------ AVAILABLE RECORDS

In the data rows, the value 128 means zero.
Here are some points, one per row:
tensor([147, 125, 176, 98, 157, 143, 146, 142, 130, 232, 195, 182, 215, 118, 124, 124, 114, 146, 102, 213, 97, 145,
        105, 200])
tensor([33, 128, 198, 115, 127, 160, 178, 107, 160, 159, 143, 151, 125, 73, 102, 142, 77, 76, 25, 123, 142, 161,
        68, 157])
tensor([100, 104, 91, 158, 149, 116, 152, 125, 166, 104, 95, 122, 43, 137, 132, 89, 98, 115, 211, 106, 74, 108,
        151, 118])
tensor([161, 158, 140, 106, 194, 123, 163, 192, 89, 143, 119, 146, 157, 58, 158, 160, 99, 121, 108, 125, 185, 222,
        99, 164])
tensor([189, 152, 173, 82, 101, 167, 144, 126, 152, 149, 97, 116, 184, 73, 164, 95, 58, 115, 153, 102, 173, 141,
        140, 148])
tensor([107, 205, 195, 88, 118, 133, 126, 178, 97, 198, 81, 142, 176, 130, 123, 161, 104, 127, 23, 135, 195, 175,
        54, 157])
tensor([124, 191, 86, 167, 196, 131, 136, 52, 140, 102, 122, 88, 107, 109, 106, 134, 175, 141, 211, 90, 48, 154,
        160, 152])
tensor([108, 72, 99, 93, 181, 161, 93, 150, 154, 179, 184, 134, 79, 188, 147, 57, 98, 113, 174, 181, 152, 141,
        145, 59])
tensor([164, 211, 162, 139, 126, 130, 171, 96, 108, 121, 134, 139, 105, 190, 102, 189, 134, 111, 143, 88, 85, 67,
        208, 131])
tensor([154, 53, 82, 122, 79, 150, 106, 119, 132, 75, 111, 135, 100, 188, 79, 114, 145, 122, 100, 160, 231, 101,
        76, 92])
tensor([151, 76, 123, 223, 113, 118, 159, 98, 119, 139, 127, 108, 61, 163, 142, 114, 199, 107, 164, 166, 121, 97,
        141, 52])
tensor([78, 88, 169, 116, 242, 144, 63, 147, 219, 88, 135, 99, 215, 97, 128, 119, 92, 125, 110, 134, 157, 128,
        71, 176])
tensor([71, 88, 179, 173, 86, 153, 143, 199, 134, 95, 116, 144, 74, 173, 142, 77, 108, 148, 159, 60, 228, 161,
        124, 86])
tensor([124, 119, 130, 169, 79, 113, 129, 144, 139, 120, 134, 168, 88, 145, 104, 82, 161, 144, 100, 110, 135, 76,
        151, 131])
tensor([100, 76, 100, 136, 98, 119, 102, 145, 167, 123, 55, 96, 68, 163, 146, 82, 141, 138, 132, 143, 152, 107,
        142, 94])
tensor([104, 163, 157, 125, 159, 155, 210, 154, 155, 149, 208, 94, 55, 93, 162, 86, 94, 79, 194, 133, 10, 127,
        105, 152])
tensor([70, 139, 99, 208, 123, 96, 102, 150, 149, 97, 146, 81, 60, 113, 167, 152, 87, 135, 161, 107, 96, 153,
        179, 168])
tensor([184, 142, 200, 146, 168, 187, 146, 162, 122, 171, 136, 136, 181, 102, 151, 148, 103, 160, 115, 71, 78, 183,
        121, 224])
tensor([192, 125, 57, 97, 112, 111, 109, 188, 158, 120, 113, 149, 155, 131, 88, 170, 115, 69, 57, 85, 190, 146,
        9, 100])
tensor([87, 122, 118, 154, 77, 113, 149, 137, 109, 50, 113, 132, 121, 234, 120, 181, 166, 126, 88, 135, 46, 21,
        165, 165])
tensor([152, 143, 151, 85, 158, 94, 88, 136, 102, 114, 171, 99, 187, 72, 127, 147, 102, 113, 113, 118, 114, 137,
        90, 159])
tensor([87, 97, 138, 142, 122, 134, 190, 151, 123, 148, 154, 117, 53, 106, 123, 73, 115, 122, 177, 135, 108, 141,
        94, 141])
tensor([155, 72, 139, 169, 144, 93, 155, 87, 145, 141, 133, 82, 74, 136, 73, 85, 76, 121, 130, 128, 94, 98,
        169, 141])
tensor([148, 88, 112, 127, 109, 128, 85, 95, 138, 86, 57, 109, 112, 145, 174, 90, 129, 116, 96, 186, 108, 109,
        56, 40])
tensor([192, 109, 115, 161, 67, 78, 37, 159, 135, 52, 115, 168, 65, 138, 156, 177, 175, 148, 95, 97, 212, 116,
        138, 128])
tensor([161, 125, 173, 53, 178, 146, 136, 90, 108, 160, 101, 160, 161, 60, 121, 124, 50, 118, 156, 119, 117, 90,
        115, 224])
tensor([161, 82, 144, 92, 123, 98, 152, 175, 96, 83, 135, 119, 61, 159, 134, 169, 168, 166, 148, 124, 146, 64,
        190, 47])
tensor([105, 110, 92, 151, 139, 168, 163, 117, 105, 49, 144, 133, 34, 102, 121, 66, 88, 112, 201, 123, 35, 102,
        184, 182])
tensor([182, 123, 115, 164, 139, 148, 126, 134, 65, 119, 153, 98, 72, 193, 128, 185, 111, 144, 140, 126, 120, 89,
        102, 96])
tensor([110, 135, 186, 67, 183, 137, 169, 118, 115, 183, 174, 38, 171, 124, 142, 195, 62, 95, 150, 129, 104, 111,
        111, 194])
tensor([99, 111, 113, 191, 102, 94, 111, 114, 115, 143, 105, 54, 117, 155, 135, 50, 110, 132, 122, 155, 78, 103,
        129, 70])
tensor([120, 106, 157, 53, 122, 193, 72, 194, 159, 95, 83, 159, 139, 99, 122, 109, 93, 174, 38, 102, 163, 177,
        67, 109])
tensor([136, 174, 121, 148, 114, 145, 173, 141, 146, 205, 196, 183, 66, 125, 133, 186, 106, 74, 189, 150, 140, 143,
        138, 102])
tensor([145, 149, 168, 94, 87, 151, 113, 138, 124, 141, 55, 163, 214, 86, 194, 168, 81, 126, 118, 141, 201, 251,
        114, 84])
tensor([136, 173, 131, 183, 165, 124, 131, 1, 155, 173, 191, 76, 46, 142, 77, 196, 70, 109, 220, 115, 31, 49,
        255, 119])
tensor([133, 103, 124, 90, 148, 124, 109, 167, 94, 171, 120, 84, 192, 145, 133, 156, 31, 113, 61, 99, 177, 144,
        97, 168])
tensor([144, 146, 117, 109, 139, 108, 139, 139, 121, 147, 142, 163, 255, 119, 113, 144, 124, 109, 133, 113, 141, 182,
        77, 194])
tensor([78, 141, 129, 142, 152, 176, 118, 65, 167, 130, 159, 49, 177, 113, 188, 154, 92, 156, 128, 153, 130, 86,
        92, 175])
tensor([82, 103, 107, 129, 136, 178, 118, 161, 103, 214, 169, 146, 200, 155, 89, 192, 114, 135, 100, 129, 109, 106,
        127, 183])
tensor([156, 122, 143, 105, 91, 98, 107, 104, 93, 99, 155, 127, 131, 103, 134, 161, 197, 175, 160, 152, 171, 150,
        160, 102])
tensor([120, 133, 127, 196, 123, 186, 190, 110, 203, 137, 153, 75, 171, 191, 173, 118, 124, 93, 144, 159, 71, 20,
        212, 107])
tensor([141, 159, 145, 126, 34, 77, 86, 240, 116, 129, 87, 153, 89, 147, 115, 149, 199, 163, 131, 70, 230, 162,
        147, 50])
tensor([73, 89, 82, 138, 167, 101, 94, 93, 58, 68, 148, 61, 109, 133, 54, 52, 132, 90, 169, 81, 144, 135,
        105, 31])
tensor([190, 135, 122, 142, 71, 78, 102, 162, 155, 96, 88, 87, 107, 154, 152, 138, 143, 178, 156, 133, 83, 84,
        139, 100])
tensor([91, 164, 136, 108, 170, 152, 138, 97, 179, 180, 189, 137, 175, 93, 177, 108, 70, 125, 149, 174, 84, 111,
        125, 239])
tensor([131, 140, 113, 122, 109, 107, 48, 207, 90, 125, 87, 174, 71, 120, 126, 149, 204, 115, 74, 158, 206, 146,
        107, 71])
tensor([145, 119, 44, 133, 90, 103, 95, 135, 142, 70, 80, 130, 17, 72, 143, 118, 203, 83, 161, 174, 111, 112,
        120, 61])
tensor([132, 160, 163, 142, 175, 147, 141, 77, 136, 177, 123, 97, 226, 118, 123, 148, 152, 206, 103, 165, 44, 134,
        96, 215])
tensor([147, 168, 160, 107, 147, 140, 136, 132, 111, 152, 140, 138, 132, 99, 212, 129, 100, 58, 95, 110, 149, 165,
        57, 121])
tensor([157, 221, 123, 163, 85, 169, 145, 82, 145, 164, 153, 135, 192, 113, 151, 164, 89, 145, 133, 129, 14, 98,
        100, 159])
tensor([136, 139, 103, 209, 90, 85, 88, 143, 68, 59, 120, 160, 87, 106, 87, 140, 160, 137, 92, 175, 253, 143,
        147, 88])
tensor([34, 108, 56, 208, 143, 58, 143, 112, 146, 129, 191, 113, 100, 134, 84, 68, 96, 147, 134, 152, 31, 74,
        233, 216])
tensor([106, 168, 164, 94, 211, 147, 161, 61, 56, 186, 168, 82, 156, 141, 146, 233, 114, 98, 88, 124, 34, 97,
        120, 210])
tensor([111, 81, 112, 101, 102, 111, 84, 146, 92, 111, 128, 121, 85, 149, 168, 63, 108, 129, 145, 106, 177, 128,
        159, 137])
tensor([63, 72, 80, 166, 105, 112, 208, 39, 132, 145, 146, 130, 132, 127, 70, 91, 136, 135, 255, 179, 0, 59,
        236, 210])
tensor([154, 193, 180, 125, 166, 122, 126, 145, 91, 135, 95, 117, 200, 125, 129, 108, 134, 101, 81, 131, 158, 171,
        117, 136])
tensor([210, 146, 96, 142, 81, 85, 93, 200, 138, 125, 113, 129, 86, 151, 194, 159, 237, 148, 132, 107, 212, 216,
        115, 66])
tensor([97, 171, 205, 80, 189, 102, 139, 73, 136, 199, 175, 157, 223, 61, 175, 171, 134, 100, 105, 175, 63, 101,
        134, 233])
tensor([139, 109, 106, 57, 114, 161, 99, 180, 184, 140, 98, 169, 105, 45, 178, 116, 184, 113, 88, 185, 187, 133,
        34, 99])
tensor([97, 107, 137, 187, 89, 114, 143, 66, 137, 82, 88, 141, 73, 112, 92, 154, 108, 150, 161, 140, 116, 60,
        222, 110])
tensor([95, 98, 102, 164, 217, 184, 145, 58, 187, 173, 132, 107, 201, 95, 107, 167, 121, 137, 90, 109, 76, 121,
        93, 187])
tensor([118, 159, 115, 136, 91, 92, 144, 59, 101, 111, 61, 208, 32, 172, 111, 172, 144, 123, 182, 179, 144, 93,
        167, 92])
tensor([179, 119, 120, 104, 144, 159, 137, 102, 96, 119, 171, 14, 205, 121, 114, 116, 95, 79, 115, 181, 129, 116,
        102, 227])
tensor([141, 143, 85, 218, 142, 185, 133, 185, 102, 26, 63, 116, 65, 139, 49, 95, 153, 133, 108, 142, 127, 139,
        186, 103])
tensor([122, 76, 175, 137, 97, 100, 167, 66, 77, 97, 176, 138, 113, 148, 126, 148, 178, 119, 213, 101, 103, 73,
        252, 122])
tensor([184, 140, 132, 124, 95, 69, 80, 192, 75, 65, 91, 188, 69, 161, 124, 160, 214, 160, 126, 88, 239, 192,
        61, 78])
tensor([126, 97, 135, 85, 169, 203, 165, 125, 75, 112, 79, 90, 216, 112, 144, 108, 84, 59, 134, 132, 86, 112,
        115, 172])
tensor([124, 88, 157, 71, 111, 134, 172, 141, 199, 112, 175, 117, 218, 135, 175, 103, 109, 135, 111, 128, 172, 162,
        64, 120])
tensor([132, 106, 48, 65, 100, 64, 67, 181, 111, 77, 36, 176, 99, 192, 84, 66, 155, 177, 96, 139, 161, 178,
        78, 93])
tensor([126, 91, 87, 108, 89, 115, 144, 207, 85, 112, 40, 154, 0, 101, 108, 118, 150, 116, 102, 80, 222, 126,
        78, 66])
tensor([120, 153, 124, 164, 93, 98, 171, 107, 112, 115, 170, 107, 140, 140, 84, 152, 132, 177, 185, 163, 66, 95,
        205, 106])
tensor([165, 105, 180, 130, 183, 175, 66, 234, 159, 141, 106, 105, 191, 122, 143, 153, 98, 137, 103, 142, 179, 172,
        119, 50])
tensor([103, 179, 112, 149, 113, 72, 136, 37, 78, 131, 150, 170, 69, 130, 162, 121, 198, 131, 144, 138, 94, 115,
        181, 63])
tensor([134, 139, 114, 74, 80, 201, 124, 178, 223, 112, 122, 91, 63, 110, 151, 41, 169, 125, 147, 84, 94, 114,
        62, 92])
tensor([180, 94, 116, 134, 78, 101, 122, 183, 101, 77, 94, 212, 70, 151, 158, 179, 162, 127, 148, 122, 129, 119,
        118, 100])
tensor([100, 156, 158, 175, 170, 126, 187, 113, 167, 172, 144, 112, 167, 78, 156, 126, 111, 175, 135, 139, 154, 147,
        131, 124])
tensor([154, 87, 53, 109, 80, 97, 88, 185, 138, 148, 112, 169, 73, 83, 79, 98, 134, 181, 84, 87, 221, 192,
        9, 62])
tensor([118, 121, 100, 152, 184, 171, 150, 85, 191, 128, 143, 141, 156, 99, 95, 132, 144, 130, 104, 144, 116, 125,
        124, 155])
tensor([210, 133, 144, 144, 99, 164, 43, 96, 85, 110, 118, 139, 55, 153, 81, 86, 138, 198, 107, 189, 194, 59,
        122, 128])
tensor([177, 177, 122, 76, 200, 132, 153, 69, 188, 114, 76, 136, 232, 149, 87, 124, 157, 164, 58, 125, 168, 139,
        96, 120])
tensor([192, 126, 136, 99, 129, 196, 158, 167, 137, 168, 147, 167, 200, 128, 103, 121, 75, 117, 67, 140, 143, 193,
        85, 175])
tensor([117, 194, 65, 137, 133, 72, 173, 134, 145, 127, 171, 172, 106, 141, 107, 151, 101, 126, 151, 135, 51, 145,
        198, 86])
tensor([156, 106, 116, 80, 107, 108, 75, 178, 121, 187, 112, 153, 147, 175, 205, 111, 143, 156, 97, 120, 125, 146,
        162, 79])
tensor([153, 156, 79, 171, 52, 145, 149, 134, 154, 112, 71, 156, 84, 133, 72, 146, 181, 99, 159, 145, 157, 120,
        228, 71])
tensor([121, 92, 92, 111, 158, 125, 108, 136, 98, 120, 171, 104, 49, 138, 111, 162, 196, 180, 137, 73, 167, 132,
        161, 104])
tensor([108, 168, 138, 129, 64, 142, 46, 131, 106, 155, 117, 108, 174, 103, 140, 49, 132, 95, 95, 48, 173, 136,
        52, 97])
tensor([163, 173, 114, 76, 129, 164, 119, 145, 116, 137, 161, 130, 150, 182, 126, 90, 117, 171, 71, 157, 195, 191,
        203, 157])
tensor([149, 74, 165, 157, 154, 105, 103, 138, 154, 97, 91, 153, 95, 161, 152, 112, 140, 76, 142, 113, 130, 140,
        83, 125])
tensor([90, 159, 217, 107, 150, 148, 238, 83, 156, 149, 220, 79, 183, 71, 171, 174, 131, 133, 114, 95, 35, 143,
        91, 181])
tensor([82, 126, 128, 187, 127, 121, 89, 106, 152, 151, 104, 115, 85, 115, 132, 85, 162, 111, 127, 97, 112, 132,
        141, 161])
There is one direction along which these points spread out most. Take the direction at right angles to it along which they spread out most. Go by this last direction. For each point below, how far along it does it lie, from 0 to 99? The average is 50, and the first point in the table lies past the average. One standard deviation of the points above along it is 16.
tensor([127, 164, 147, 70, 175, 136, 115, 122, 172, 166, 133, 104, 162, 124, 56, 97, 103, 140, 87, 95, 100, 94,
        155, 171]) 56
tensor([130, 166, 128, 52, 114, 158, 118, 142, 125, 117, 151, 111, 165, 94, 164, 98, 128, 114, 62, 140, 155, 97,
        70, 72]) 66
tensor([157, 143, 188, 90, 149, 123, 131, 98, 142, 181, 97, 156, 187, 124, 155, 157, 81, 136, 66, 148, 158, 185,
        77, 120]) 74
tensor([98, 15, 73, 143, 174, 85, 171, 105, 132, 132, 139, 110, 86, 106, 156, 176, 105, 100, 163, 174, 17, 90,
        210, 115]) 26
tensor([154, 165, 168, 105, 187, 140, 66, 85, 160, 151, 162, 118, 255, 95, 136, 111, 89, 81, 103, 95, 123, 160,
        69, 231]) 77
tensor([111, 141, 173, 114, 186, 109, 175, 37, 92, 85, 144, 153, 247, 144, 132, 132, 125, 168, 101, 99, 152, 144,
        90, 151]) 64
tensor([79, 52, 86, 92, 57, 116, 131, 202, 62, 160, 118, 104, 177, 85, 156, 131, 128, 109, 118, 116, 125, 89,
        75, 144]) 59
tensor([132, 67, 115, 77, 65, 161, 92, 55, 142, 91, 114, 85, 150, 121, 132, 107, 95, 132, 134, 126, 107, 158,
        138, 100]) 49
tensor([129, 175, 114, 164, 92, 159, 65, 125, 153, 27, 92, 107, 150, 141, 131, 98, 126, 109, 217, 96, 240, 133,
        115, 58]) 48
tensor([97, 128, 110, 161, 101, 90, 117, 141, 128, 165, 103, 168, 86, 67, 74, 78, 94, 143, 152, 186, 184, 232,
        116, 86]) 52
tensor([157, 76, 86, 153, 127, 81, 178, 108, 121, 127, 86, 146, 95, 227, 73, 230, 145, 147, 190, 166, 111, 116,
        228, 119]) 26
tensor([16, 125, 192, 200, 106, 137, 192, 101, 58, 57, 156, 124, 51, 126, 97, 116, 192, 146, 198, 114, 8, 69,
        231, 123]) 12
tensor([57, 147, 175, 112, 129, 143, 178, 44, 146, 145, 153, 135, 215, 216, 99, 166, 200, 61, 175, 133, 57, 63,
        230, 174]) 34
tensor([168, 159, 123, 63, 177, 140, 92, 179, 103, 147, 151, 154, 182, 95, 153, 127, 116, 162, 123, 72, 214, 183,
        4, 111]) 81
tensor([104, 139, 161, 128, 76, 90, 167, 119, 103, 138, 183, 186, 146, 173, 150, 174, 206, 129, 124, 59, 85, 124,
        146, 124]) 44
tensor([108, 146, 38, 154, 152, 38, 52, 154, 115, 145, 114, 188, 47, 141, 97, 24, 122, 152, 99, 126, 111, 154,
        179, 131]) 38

------------

BRIEF:
Every line in the records that holds the word "points" should be copied into the answer.

THE ANSWER:
Here are some points, one per row:
There is one direction along which these points spread out most. Take the direction at right angles to it along which they spread out most. Go by this last direction. For each point below, how far along it does it lie, from 0 to 99? The average is 50, and the first point in the table lies past the average. One standard deviation of the points above along it is 16.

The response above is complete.